Action item » Check every line of the data below for the word "only". Copy the ones that have it.

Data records
-- Opening Marker --

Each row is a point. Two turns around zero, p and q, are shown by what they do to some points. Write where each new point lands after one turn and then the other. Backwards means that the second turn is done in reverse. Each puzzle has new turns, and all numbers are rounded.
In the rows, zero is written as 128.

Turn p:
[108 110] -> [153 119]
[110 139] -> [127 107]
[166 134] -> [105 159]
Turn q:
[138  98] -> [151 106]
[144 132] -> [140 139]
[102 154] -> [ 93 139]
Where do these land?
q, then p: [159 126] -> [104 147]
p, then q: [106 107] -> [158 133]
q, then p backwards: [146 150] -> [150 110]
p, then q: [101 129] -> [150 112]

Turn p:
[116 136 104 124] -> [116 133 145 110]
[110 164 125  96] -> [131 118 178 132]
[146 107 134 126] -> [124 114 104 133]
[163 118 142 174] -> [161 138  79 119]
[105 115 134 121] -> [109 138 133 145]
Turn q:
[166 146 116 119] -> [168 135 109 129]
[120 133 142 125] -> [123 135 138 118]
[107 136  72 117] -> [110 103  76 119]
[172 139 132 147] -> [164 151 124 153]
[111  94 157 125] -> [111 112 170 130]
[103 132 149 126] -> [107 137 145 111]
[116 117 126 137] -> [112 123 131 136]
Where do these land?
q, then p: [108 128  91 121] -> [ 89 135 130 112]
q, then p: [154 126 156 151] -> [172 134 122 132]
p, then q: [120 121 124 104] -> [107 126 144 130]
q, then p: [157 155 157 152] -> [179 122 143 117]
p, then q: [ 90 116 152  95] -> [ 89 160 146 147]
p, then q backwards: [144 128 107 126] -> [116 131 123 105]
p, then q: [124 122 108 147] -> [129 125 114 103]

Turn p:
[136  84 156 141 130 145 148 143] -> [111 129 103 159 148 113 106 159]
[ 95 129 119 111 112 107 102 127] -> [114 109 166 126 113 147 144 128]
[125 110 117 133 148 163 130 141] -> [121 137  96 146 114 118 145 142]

-- Closing Marker --
-- Opening Marker --

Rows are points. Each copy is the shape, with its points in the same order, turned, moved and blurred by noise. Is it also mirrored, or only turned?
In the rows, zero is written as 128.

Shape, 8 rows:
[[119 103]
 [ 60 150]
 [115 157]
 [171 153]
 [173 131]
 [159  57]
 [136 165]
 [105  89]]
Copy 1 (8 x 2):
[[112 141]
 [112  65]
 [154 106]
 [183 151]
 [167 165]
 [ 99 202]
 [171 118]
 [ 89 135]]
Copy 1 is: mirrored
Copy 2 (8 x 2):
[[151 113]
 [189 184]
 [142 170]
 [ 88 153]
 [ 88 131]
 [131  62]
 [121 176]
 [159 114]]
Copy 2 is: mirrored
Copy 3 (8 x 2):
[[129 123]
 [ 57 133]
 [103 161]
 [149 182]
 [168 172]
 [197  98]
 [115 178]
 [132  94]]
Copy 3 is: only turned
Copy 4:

-- Closing Marker --

Response box »
Rows are points. Each copy is the shape, with its points in the same order, turned, moved and blurred by noise. Is it also mirrored, or only turned?
Copy 3 is: only turned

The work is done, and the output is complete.